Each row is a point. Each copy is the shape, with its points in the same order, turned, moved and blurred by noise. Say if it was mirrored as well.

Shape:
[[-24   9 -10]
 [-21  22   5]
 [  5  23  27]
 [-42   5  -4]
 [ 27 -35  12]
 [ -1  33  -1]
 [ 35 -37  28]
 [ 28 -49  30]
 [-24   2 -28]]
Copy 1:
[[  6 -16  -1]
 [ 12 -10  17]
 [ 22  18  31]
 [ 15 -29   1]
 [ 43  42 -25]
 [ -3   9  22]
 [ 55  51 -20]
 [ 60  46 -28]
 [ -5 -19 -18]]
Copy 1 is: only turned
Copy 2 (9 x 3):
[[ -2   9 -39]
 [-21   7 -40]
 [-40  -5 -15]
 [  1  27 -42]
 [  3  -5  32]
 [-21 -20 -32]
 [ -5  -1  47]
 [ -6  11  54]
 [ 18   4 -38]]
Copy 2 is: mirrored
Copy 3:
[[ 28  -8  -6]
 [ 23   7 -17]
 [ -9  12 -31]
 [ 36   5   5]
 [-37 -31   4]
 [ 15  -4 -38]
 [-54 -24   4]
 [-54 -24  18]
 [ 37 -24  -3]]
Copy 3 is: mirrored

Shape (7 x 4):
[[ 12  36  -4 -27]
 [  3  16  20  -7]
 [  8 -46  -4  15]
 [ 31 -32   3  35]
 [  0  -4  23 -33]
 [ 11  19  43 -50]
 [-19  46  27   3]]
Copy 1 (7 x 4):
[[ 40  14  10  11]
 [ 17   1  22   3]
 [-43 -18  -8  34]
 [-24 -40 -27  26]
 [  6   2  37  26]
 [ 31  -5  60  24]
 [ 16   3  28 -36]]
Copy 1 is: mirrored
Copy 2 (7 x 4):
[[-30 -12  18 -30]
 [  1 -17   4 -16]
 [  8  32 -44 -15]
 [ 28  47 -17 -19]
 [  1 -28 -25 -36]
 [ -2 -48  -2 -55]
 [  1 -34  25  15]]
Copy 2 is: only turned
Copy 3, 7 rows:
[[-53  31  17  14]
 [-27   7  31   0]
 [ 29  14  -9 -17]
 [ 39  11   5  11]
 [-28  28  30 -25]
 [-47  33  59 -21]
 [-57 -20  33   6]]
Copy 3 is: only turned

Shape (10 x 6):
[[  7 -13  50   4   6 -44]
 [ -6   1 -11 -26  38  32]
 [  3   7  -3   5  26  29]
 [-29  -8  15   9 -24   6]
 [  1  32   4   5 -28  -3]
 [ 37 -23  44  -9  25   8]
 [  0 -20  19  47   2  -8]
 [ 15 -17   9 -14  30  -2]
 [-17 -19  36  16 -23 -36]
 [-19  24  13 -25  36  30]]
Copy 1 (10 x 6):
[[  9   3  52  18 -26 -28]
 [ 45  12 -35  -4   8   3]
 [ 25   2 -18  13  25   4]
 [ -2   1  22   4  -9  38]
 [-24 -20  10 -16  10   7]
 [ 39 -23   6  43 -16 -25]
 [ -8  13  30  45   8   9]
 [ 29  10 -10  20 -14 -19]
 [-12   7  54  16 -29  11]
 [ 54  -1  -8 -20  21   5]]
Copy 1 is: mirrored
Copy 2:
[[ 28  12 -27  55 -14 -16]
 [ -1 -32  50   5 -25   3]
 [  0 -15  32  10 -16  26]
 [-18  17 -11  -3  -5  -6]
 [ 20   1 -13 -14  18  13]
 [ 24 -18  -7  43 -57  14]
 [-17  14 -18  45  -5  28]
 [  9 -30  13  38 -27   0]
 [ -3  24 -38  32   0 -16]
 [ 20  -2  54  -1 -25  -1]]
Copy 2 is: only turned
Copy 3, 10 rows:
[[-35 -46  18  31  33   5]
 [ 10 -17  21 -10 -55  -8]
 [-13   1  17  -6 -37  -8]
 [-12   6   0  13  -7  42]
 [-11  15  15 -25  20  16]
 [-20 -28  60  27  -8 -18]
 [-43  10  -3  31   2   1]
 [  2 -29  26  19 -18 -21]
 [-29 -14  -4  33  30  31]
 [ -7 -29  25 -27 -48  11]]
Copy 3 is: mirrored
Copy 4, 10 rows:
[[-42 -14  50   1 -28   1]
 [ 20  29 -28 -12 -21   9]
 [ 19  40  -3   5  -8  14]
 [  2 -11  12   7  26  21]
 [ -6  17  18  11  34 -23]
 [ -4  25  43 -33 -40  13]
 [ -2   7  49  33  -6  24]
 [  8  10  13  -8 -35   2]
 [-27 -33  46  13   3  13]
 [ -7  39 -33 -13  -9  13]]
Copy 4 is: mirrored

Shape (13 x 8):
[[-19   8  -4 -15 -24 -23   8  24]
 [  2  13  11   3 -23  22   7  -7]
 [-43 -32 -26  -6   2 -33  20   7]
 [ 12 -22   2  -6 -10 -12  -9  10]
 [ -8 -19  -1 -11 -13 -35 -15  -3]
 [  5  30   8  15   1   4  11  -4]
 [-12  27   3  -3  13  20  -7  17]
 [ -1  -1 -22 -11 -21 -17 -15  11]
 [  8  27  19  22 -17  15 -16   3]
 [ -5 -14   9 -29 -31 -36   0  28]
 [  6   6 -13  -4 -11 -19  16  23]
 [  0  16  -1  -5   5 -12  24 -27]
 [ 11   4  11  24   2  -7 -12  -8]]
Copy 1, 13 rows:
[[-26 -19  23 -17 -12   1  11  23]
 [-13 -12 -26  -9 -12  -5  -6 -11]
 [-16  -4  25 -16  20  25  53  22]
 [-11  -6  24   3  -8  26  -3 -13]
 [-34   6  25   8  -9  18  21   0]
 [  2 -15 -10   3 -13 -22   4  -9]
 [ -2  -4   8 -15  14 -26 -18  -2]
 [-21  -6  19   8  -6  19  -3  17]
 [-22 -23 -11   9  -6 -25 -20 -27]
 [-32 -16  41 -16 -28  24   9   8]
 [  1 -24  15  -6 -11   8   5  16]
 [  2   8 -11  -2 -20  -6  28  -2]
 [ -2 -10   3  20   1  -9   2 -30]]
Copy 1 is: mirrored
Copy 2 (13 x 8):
---
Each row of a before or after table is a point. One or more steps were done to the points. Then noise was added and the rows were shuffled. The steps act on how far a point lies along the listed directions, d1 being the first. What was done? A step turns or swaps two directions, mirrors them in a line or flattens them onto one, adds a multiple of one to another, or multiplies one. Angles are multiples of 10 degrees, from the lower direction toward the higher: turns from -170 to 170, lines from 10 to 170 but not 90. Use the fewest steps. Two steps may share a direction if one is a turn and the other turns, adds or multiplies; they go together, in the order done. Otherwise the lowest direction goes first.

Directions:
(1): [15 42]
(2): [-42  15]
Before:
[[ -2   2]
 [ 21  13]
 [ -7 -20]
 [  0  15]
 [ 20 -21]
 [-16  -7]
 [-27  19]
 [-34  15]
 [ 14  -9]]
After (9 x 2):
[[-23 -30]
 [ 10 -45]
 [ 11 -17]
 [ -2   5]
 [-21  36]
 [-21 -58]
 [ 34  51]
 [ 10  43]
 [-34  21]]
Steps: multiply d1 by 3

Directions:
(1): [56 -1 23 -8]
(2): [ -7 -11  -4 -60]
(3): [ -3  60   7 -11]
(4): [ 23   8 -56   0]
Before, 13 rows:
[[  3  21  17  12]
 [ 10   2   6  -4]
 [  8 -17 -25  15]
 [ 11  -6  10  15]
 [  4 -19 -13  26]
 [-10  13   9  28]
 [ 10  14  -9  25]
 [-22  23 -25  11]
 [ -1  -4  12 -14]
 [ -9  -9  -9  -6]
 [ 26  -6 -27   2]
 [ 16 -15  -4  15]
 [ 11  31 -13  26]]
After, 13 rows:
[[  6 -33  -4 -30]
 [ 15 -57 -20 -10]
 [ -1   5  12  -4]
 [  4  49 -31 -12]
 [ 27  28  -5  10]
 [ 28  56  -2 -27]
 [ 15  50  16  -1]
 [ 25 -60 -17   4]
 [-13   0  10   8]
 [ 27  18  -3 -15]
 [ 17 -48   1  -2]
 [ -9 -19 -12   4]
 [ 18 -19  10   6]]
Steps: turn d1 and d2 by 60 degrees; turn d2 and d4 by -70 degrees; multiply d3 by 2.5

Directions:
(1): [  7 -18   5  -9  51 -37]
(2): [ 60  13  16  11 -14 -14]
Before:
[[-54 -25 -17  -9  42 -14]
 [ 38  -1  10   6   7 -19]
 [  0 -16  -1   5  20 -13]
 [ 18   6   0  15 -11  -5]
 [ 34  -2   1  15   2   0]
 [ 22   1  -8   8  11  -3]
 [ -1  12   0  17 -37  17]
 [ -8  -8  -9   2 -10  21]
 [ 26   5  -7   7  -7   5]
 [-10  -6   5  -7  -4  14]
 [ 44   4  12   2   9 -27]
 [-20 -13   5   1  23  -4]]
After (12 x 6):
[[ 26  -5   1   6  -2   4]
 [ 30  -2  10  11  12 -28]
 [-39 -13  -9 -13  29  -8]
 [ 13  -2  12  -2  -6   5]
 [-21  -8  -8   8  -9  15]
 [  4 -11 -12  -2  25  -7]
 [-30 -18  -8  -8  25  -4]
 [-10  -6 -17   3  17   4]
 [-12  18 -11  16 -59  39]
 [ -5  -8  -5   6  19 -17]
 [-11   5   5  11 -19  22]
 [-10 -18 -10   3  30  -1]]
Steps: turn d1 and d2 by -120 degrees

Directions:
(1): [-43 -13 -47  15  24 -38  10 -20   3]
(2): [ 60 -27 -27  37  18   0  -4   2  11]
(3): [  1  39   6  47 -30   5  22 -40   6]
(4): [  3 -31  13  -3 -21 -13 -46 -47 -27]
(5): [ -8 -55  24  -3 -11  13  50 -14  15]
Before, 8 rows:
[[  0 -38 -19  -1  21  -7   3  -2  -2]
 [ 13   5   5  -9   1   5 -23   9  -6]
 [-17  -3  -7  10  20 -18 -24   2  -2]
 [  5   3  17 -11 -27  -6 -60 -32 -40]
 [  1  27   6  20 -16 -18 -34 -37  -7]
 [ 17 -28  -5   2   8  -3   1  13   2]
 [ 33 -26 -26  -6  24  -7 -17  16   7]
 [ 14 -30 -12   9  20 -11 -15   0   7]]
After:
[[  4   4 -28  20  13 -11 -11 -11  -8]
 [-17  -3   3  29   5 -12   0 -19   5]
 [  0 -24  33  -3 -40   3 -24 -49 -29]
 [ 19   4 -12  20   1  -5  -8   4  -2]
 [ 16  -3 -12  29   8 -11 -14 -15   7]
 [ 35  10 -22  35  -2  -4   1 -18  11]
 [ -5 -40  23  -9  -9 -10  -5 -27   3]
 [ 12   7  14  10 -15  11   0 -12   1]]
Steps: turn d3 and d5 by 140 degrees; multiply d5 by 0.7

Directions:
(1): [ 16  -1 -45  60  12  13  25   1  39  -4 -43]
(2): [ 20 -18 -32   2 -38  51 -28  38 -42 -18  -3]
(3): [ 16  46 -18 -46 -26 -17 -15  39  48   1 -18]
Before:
* * *
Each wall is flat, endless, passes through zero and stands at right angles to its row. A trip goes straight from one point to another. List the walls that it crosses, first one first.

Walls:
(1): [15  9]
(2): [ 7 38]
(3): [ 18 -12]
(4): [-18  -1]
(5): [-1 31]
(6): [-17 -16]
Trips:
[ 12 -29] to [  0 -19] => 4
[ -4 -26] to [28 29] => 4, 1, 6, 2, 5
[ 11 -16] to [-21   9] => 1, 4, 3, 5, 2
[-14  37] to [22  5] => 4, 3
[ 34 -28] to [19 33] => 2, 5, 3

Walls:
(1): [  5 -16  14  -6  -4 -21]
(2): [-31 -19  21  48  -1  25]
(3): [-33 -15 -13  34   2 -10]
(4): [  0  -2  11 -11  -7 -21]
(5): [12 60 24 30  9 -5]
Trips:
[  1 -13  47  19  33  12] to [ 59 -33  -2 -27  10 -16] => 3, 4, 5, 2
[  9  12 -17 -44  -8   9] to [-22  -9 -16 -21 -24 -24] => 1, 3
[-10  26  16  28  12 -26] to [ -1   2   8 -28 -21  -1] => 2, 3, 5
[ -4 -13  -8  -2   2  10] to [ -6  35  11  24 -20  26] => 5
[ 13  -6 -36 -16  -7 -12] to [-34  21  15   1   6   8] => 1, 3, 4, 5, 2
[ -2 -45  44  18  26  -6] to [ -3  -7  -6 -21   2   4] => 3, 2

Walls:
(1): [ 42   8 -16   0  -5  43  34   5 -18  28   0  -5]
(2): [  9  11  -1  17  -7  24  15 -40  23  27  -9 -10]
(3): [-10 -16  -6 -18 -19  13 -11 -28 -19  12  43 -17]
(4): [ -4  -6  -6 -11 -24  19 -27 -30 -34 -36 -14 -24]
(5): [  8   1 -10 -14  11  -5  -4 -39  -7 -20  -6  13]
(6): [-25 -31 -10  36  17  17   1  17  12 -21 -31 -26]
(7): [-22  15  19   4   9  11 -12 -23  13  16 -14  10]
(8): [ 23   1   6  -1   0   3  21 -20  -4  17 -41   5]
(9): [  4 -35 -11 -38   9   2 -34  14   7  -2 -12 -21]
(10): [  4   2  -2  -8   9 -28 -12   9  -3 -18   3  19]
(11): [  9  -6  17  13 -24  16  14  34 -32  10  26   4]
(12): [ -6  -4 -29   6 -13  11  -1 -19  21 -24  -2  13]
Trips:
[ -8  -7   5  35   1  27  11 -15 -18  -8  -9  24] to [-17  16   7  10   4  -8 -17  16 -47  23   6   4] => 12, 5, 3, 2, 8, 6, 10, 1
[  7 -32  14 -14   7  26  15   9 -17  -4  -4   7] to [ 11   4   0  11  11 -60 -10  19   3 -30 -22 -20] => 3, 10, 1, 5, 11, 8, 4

▶ **Problem requirements**: Each line of the material that contains the string "only" has to be copied out.

▶ **Output for this exercise**:
Copy 1 is: only turned
Copy 2 is: only turned
Copy 3 is: only turned
Copy 2 is: only turned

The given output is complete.